PROMPT - When the line with "r71: [ 95 148" appears below, start repeating lines exactly, and keep going through the line with "r104: [125 130"; add nothing outside that span.

EXERCISE DATA -
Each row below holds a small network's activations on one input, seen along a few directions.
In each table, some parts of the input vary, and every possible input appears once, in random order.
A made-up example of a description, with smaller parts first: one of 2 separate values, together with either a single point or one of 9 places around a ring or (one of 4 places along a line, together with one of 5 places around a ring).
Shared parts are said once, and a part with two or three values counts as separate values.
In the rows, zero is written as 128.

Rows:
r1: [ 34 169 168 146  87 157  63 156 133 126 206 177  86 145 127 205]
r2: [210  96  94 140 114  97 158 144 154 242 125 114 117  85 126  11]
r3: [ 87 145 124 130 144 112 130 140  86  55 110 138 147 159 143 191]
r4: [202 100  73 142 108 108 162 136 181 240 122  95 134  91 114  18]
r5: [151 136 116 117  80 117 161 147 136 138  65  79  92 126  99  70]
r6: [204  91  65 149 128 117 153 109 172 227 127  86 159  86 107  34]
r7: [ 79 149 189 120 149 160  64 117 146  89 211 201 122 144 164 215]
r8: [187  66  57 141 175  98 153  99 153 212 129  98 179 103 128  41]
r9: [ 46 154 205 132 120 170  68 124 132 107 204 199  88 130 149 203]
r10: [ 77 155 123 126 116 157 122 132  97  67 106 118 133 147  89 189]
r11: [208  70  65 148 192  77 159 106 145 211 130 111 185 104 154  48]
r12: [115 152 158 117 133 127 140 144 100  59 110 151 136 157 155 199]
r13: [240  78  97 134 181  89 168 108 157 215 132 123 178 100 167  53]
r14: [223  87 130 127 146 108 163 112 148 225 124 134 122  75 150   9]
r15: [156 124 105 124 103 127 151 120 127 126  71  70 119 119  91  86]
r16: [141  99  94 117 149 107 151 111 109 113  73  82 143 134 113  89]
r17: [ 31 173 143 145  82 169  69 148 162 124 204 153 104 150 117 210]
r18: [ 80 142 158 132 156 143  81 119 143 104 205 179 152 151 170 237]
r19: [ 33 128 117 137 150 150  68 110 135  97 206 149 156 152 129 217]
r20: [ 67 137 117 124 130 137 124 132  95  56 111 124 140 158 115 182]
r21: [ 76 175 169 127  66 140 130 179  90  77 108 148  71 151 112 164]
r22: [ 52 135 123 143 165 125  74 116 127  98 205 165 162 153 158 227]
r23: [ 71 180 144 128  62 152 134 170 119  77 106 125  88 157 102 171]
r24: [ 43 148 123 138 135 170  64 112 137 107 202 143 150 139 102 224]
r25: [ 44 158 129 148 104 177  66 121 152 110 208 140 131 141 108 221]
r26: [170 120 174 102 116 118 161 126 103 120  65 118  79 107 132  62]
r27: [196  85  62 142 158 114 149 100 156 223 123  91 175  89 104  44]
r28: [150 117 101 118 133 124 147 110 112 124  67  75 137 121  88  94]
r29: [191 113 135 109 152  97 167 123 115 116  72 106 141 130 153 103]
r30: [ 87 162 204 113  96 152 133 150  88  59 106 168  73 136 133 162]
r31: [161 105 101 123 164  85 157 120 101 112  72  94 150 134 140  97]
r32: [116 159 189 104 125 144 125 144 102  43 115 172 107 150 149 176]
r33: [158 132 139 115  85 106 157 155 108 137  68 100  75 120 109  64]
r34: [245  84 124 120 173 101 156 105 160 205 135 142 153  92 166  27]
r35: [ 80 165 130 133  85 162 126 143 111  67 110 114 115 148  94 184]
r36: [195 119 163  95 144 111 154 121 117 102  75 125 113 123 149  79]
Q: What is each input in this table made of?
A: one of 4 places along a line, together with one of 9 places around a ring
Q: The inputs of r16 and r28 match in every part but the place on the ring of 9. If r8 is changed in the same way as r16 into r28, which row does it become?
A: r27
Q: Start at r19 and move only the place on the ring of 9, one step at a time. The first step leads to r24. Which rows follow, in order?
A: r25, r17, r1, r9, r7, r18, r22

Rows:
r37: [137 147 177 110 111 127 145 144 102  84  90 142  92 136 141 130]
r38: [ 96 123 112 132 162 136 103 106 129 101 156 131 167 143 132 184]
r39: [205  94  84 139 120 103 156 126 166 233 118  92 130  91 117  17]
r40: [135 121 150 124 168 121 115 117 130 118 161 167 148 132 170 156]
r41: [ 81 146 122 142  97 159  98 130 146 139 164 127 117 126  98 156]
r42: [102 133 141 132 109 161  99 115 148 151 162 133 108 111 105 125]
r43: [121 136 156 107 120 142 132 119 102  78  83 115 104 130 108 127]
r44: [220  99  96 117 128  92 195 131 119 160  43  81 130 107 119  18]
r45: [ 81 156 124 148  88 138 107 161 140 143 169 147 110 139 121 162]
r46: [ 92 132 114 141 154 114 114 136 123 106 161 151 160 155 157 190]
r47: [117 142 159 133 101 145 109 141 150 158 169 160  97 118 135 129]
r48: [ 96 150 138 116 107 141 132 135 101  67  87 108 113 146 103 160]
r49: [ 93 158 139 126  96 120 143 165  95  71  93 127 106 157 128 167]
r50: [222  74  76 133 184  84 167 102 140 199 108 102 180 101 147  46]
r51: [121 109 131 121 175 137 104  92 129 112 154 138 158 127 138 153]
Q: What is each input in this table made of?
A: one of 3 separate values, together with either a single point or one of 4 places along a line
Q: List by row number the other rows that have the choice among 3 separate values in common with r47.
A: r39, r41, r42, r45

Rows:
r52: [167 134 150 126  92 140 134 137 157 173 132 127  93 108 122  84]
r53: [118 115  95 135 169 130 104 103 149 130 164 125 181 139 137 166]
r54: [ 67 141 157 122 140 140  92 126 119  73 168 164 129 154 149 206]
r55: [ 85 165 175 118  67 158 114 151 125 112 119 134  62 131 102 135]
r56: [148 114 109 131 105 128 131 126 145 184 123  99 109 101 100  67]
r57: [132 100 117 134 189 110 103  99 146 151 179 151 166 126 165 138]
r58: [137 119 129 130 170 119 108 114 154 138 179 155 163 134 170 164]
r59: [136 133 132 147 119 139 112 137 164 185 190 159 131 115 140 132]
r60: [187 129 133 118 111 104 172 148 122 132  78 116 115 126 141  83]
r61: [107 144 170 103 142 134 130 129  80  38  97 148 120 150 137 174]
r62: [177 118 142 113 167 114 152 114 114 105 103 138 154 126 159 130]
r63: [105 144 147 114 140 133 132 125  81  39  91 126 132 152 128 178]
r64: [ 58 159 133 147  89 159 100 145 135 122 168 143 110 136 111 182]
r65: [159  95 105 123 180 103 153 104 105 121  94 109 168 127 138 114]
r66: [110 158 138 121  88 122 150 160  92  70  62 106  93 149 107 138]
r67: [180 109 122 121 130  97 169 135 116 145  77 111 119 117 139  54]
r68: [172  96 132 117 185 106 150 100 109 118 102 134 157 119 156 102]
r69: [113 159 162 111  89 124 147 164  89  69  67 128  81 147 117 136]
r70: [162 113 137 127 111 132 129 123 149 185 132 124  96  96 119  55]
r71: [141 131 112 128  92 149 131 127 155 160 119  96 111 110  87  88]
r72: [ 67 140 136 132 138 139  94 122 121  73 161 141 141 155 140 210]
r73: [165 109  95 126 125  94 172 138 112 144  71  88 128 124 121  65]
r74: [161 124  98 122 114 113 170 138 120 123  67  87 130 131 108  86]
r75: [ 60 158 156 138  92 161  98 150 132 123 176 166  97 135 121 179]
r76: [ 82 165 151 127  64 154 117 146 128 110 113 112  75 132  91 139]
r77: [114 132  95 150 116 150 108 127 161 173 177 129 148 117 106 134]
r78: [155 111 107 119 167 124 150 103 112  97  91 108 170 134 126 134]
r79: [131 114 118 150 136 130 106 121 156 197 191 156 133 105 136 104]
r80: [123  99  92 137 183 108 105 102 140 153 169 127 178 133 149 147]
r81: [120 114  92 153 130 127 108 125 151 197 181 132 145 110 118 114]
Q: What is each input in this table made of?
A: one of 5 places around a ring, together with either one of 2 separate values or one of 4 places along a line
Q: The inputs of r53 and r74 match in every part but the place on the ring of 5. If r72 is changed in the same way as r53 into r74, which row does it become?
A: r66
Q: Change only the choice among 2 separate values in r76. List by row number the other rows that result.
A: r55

==

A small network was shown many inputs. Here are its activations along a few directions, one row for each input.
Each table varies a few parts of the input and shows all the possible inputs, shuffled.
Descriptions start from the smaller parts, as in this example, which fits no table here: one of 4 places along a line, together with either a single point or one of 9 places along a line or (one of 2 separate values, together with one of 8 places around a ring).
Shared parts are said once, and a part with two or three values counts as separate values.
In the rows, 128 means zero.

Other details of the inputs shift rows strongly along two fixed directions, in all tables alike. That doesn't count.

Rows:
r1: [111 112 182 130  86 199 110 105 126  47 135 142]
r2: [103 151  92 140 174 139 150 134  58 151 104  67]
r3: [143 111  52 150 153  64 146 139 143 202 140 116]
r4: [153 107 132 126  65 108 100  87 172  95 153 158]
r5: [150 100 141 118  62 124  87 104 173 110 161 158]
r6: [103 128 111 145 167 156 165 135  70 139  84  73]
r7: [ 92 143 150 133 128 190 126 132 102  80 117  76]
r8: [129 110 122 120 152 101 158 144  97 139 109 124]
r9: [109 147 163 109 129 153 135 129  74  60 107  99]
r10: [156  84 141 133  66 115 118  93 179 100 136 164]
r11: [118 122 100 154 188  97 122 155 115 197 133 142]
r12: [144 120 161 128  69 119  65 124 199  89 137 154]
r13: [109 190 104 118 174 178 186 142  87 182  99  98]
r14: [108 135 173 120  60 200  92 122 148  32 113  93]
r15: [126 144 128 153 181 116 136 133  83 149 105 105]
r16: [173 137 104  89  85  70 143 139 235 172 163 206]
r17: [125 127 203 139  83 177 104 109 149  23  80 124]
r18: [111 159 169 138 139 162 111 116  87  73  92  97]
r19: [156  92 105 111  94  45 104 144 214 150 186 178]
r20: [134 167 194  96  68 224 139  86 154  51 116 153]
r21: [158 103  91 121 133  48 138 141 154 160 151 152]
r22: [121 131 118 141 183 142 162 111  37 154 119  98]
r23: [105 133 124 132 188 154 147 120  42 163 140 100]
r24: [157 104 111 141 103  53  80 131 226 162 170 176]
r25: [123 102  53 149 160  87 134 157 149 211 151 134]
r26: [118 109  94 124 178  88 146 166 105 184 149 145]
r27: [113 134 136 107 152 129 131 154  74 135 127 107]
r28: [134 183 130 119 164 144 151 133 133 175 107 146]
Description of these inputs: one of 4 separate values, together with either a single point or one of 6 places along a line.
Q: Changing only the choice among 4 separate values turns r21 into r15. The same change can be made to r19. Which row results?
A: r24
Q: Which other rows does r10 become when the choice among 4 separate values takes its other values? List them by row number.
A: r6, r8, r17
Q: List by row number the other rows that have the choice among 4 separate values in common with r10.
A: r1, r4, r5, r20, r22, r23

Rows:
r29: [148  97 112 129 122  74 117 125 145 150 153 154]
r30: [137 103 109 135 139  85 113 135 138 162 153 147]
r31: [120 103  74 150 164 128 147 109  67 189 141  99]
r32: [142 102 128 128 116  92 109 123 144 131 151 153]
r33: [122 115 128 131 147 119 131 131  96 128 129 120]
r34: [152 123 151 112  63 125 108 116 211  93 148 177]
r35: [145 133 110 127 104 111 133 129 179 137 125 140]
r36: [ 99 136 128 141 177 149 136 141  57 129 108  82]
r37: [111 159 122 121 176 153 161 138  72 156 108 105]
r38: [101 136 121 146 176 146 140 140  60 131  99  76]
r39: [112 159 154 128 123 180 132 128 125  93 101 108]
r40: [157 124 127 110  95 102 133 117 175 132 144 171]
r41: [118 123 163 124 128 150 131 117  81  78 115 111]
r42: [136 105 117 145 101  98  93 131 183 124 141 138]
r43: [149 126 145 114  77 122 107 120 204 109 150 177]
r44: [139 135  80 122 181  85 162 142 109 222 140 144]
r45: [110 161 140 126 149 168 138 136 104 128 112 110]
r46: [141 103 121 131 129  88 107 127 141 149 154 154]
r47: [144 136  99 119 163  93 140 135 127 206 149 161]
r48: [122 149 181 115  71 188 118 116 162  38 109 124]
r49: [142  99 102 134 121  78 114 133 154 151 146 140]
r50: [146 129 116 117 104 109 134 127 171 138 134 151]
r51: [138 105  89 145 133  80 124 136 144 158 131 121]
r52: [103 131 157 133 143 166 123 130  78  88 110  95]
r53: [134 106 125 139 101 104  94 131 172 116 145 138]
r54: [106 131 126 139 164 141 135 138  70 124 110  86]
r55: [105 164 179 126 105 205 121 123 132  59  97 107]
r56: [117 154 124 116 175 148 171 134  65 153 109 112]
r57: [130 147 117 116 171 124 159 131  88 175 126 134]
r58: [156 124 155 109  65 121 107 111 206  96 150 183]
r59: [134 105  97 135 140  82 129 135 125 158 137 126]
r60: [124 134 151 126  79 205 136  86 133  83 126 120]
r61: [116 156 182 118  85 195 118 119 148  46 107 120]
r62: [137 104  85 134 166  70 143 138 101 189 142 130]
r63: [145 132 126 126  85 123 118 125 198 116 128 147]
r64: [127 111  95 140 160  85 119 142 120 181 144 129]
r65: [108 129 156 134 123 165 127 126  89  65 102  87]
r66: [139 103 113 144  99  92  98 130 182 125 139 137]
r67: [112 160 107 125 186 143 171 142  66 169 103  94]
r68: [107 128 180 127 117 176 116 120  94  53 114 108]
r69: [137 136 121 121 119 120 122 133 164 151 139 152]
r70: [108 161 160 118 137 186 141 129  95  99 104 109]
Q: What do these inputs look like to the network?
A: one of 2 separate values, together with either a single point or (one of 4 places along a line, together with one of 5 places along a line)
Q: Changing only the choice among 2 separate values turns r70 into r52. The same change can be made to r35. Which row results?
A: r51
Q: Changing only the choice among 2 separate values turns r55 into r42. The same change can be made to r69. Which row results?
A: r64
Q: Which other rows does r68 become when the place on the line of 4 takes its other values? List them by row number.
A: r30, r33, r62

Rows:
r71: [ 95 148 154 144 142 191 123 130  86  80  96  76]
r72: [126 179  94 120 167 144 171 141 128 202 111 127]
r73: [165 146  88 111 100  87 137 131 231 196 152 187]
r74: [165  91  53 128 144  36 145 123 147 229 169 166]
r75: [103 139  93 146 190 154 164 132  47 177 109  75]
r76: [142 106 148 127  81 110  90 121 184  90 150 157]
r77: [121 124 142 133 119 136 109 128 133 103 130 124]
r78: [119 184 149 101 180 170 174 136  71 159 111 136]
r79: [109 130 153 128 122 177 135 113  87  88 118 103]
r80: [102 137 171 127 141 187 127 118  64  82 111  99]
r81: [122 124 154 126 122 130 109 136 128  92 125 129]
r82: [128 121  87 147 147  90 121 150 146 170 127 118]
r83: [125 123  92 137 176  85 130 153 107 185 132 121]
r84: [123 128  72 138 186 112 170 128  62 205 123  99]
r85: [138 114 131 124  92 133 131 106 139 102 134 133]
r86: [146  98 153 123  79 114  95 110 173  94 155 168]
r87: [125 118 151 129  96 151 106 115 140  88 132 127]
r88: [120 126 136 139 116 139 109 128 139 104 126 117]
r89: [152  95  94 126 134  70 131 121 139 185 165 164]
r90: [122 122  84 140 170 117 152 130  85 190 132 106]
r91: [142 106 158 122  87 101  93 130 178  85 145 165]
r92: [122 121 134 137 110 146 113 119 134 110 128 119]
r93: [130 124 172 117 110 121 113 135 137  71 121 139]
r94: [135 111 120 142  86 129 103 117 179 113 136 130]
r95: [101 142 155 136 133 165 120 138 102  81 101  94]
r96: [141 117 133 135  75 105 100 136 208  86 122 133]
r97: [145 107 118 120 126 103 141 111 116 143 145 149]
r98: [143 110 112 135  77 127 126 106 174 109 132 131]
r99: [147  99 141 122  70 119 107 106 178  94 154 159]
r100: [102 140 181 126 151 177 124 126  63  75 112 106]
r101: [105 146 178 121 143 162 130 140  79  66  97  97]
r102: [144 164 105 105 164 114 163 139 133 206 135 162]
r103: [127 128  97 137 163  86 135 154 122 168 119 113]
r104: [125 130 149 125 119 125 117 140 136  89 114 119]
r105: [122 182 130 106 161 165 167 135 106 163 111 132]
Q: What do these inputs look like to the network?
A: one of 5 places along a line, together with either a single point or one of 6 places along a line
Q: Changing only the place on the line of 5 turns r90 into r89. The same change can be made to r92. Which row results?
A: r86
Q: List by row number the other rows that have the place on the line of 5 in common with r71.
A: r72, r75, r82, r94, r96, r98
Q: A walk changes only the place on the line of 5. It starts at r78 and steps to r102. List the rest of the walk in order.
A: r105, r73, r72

---

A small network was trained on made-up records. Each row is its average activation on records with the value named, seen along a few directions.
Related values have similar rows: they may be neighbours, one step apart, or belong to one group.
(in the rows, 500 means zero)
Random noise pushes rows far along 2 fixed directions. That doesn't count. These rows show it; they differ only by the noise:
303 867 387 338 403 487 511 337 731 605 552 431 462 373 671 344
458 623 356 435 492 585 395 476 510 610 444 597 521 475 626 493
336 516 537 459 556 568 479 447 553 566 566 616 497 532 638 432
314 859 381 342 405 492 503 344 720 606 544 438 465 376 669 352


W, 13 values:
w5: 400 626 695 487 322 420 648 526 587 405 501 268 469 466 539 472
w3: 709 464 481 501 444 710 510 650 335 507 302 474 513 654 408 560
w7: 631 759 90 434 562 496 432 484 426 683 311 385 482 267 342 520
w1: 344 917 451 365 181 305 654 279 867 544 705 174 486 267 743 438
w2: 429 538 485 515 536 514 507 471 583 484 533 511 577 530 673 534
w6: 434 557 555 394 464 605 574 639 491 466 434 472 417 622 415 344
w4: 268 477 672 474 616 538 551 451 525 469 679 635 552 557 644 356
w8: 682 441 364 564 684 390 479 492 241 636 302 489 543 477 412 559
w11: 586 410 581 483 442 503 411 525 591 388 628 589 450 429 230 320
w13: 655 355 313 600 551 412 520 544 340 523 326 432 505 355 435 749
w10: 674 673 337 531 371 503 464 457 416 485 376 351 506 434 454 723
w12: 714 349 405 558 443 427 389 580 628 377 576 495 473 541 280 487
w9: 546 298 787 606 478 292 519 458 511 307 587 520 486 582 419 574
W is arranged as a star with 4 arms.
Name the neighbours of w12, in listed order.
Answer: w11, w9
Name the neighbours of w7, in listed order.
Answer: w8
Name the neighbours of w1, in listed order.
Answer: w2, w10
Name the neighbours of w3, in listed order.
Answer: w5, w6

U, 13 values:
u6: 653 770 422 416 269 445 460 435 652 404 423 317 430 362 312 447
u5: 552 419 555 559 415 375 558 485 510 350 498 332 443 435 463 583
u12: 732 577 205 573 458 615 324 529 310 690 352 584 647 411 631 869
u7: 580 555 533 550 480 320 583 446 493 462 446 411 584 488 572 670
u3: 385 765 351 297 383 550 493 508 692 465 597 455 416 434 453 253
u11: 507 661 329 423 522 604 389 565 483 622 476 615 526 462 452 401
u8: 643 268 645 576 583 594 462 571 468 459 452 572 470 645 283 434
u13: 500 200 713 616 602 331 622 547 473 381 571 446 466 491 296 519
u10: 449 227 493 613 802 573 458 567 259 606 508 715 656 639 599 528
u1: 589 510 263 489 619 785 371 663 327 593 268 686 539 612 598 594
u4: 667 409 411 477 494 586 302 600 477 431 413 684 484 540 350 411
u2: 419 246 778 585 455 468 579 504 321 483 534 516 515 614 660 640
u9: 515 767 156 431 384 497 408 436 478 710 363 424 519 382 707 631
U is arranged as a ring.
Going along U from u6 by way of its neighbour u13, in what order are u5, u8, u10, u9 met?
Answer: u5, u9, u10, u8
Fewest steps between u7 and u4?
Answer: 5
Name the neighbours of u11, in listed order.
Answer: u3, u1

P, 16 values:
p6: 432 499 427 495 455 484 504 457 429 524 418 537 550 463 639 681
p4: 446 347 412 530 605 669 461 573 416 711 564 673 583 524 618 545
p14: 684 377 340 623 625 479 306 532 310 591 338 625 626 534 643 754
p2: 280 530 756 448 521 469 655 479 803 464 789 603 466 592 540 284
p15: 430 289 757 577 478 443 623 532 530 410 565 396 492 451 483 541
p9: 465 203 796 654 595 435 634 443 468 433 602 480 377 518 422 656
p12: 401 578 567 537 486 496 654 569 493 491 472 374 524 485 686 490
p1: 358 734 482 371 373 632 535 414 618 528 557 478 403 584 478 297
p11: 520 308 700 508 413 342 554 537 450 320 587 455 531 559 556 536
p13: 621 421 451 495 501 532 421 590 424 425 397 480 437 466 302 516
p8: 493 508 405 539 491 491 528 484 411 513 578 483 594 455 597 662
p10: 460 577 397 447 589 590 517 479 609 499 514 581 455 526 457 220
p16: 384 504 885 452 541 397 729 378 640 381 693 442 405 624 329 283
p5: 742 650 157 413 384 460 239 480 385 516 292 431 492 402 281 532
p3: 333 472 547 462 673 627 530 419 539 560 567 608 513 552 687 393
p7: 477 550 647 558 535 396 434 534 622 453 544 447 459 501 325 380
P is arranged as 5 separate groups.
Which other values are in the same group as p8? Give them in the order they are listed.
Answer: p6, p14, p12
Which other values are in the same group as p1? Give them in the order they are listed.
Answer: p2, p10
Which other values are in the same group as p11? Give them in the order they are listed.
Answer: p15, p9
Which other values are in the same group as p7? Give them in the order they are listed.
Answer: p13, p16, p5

FINISHED EXERCISE -
r71: [ 95 148 154 144 142 191 123 130  86  80  96  76]
r72: [126 179  94 120 167 144 171 141 128 202 111 127]
r73: [165 146  88 111 100  87 137 131 231 196 152 187]
r74: [165  91  53 128 144  36 145 123 147 229 169 166]
r75: [103 139  93 146 190 154 164 132  47 177 109  75]
r76: [142 106 148 127  81 110  90 121 184  90 150 157]
r77: [121 124 142 133 119 136 109 128 133 103 130 124]
r78: [119 184 149 101 180 170 174 136  71 159 111 136]
r79: [109 130 153 128 122 177 135 113  87  88 118 103]
r80: [102 137 171 127 141 187 127 118  64  82 111  99]
r81: [122 124 154 126 122 130 109 136 128  92 125 129]
r82: [128 121  87 147 147  90 121 150 146 170 127 118]
r83: [125 123  92 137 176  85 130 153 107 185 132 121]
r84: [123 128  72 138 186 112 170 128  62 205 123  99]
r85: [138 114 131 124  92 133 131 106 139 102 134 133]
r86: [146  98 153 123  79 114  95 110 173  94 155 168]
r87: [125 118 151 129  96 151 106 115 140  88 132 127]
r88: [120 126 136 139 116 139 109 128 139 104 126 117]
r89: [152  95  94 126 134  70 131 121 139 185 165 164]
r90: [122 122  84 140 170 117 152 130  85 190 132 106]
r91: [142 106 158 122  87 101  93 130 178  85 145 165]
r92: [122 121 134 137 110 146 113 119 134 110 128 119]
r93: [130 124 172 117 110 121 113 135 137  71 121 139]
r94: [135 111 120 142  86 129 103 117 179 113 136 130]
r95: [101 142 155 136 133 165 120 138 102  81 101  94]
r96: [141 117 133 135  75 105 100 136 208  86 122 133]
r97: [145 107 118 120 126 103 141 111 116 143 145 149]
r98: [143 110 112 135  77 127 126 106 174 109 132 131]
r99: [147  99 141 122  70 119 107 106 178  94 154 159]
r100: [102 140 181 126 151 177 124 126  63  75 112 106]
r101: [105 146 178 121 143 162 130 140  79  66  97  97]
r102: [144 164 105 105 164 114 163 139 133 206 135 162]
r103: [127 128  97 137 163  86 135 154 122 168 119 113]
r104: [125 130 149 125 119 125 117 140 136  89 114 119]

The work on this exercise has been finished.